* [AIM OF THE EXERCISE]: From the entries below, copy out every line with "rows" in it.

Records drawn from a dataset
=== Begin Enclosure ===

The rows come from 4 hidden closed curves, with some noise, and rows from the same curve form a group. Each curve winds through 8 dimensions. The rows are also pushed far along 4 directions, which tell nothing about the answers.
Known rows, each followed by its group:
[-36, 24, -16, -25, -1, 21, 12, 9, -23, -5, -3, -12, -16, 13, -21, -5, -3, 15, -23, -13, -3, 9, 11]	(3)
[3, -2, 3, 20, -12, 3, 29, 9, -22, -9, -3, -21, 2, 16, 9, -8, -10, 15, -35, 0, 8, 7, 13]	(3)
[14, -19, -16, -2, -1, 7, 1, 9, -10, -16, -10, -22, -4, 13, -5, 18, -6, 11, -7, -1, -14, 21, 10]	(2)
[22, -29, 3, 20, -1, -7, 2, 7, -5, -16, -14, -3, 24, 10, 11, 8, 1, -3, 2, 7, -13, 15, 11]	(2)
[-6, 11, -7, 1, -4, 2, 5, -5, -11, 2, -1, -9, 6, 19, -5, 5, 2, 26, -13, -3, 1, 3, -2]	(1)
[3, 1, 11, 1, 2, 1, 12, -3, -4, 4, -1, 3, -11, -2, 8, -1, -3, -1, -1, -4, 5, -2, 2]	(2)
[7, -4, 15, 6, -4, -8, -2, -1, 18, 13, 12, -3, -8, -18, 12, 4, -3, -8, 12, 5, 10, -13, -14]	(1)
[15, -18, -10, 2, 3, 0, -7, 0, -5, -4, -11, 10, 16, -11, -4, 15, 10, -5, 1, 10, -11, 4, 0]	(3)
[0, -8, -20, -12, 2, 1, -20, 0, 6, -13, -6, 3, 6, -8, -20, 7, 6, -12, 20, 7, -18, 7, 0]	(1)
[17, -32, -23, -12, 4, 7, -21, 10, -2, -21, -15, 4, 11, 1, -9, 14, 2, -10, 12, 9, -24, 30, 16]	(3)
[-7, 18, 14, -5, -7, -11, 5, -7, 21, 15, 14, 9, -12, -6, 4, -15, -2, -13, 27, -2, 15, -14, -20]	(1)
[-28, 12, 6, -20, -2, 7, 4, 8, 4, 7, 7, -16, -18, 0, -5, 9, 3, 7, 5, -6, 0, -2, 1]	(0)
[23, -11, -10, 38, -16, -5, 22, -10, -15, 3, -12, -7, 29, 22, 23, -6, -15, 6, -11, 1, 4, 11, 3]	(1)
[21, -9, -6, 10, -1, -5, 3, -4, 4, -3, -4, 13, 4, 4, 11, -16, -11, -20, 8, -3, 6, 8, 1]	(1)
[5, -8, 20, 8, 3, -12, -7, 2, 7, -10, 0, 7, 11, -7, -3, -1, 9, 1, 10, 11, -6, -5, -7]	(2)
[11, 4, 12, 22, -3, -13, 6, -15, 1, 10, -4, 31, 28, 1, 13, -23, -8, -8, 7, -2, 10, -6, -18]	(1)
[31, -22, 0, 17, -11, -5, -1, -2, 4, -1, -2, 11, 10, -6, 21, -19, -18, -11, -2, 10, 12, 18, 2]	(0)
[1, -4, -3, -10, 0, 2, 4, -4, -15, -12, -14, 9, 6, 7, -21, 7, 1, 12, 10, 2, -17, 15, -11]	(1)
[-22, 23, -8, -8, -2, 1, 8, 11, 12, 12, 14, -24, -14, 7, 1, 0, 3, -6, -8, -15, 15, -11, 0]	(3)
[13, -16, -10, -10, 0, 4, 2, 10, -11, -21, -11, -12, -6, 8, -15, 12, -1, 7, -3, 2, -13, 22, 5]	(0)
[2, -1, -11, 0, 1, 4, 13, 12, -5, -11, -2, -14, -11, 8, 1, -4, -1, -14, -11, -6, 2, 3, 17]	(3)
[29, -35, 1, 16, -3, 1, 1, 13, -3, -15, -5, -4, 3, -6, 18, -1, -8, -13, -13, 13, -1, 15, 23]	(3)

=== End Enclosure ===

* [OUTPUT]:
The rows come from 4 hidden closed curves, with some noise, and rows from the same curve form a group. Each curve winds through 8 dimensions. The rows are also pushed far along 4 directions, which tell nothing about the answers.
Known rows, each followed by its group:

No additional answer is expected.